### TRY IT
Only the lines below starting at the one containing "J26: [116 206" and ending at the one containing "J403: [159 182" belong in the answer, each copied exactly.

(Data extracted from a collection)

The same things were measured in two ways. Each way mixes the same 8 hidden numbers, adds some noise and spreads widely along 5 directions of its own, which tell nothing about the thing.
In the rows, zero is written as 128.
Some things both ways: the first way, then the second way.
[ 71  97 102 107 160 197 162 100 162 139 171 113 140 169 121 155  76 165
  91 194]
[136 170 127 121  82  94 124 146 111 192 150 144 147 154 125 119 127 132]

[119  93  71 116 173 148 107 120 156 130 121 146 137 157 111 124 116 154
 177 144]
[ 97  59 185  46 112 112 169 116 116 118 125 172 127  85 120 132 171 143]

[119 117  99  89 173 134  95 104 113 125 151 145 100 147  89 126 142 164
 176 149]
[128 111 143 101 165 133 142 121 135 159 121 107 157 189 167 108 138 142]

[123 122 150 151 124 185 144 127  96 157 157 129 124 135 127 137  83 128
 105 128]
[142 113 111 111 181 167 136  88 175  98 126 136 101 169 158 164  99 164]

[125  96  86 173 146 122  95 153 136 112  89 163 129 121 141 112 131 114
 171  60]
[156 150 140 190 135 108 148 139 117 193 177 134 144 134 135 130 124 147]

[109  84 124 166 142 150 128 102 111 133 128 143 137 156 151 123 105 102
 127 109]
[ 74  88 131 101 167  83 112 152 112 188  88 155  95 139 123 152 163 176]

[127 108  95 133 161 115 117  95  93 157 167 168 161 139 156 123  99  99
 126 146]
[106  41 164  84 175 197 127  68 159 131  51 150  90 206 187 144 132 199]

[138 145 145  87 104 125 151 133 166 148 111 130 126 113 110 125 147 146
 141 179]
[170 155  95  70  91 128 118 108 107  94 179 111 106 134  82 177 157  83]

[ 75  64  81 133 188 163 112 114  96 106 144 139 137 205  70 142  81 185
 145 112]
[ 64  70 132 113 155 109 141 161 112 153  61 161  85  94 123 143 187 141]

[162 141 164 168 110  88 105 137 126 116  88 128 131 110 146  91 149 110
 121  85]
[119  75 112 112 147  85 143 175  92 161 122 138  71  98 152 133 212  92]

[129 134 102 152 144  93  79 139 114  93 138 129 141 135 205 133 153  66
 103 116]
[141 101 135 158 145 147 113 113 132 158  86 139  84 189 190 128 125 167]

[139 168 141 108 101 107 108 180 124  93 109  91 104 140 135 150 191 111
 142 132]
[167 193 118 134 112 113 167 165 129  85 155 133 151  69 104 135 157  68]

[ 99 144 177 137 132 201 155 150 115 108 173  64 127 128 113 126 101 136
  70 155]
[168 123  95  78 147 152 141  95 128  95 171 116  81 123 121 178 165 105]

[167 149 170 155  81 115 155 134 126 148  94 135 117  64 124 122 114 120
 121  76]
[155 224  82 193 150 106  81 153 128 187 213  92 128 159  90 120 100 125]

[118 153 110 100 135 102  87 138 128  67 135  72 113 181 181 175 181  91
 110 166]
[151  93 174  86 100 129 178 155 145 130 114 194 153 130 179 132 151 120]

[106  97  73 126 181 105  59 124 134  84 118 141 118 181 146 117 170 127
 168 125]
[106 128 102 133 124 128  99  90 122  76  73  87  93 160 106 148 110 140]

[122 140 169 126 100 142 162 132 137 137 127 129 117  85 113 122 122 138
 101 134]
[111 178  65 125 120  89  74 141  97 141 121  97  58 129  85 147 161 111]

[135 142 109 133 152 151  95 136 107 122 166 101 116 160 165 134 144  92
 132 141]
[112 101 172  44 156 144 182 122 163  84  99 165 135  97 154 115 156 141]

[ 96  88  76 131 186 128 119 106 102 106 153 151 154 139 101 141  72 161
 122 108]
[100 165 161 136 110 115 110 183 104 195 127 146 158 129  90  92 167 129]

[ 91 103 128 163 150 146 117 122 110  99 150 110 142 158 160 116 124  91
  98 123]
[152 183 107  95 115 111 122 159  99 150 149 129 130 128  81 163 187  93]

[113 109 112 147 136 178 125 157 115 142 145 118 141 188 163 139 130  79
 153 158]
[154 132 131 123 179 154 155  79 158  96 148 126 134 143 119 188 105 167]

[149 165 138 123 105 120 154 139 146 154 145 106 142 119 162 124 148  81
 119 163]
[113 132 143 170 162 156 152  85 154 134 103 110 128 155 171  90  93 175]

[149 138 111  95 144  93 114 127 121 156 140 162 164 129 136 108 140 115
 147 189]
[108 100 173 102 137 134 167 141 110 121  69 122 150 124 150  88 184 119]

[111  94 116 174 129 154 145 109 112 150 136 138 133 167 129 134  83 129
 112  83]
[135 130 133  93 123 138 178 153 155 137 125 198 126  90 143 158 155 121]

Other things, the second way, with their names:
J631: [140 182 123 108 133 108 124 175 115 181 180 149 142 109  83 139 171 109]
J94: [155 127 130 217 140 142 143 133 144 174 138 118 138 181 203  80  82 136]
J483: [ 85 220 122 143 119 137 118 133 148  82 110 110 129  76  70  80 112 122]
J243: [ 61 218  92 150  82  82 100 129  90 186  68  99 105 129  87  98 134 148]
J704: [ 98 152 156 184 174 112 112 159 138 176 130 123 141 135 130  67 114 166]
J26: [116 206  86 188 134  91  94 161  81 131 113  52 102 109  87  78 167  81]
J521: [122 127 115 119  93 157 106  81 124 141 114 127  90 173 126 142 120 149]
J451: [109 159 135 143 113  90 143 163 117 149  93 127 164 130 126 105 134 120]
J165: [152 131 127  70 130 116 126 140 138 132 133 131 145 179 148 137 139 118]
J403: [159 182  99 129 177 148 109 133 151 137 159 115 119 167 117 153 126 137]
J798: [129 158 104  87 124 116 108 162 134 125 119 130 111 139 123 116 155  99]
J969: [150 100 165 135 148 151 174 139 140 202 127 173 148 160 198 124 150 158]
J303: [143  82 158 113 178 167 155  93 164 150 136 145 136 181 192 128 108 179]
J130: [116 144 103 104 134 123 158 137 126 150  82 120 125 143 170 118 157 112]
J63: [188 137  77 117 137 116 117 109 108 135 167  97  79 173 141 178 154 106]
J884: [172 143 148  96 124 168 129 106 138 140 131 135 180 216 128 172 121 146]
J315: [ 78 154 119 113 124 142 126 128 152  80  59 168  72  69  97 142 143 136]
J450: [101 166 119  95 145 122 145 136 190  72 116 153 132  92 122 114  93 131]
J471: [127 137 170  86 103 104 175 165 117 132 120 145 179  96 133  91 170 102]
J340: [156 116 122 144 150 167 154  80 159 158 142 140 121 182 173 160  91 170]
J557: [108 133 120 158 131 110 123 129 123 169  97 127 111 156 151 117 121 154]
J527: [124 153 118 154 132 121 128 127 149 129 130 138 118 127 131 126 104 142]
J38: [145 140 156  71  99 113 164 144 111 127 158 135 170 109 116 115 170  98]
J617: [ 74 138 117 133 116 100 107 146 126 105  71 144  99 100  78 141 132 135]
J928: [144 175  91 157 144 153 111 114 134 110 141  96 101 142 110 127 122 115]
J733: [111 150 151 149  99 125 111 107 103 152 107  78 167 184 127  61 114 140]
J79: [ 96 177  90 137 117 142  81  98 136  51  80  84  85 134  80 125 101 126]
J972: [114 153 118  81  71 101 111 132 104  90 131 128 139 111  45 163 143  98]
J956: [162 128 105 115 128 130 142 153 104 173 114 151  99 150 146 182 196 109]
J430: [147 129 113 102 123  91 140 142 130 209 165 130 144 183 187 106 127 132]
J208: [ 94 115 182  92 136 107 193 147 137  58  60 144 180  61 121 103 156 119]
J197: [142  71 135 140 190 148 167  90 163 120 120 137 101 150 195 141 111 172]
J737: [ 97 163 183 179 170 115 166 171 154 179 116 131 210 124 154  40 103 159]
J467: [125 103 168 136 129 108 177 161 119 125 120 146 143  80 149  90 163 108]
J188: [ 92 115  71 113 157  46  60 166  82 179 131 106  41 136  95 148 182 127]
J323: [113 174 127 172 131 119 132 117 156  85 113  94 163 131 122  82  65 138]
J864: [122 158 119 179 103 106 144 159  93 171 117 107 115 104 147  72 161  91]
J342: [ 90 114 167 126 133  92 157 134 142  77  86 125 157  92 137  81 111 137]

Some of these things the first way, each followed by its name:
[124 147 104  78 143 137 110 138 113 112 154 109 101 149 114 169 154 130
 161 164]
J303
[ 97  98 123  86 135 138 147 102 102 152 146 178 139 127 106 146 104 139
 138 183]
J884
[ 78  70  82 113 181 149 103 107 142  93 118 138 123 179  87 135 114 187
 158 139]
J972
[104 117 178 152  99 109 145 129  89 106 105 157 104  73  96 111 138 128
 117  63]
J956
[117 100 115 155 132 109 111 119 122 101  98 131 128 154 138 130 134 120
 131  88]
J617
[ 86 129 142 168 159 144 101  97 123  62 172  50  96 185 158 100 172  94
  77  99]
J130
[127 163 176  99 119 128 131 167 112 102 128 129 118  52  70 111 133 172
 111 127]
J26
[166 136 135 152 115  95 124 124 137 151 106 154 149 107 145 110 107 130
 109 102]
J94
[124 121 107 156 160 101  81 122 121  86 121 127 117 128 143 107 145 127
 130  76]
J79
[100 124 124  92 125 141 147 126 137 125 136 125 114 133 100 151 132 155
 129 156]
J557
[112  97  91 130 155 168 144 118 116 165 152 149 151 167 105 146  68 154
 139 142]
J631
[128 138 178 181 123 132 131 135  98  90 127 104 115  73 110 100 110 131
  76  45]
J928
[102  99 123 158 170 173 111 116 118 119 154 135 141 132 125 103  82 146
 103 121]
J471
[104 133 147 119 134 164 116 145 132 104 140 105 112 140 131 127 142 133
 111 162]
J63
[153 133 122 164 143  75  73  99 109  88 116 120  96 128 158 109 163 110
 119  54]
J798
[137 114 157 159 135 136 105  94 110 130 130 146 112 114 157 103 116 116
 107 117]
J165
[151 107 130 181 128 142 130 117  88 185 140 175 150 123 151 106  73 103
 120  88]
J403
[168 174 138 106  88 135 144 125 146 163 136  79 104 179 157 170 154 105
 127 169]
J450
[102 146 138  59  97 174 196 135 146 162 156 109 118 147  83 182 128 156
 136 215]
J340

### RESPONSE BELOW
J26: [116 206  86 188 134  91  94 161  81 131 113  52 102 109  87  78 167  81]
J521: [122 127 115 119  93 157 106  81 124 141 114 127  90 173 126 142 120 149]
J451: [109 159 135 143 113  90 143 163 117 149  93 127 164 130 126 105 134 120]
J165: [152 131 127  70 130 116 126 140 138 132 133 131 145 179 148 137 139 118]
J403: [159 182  99 129 177 148 109 133 151 137 159 115 119 167 117 153 126 137]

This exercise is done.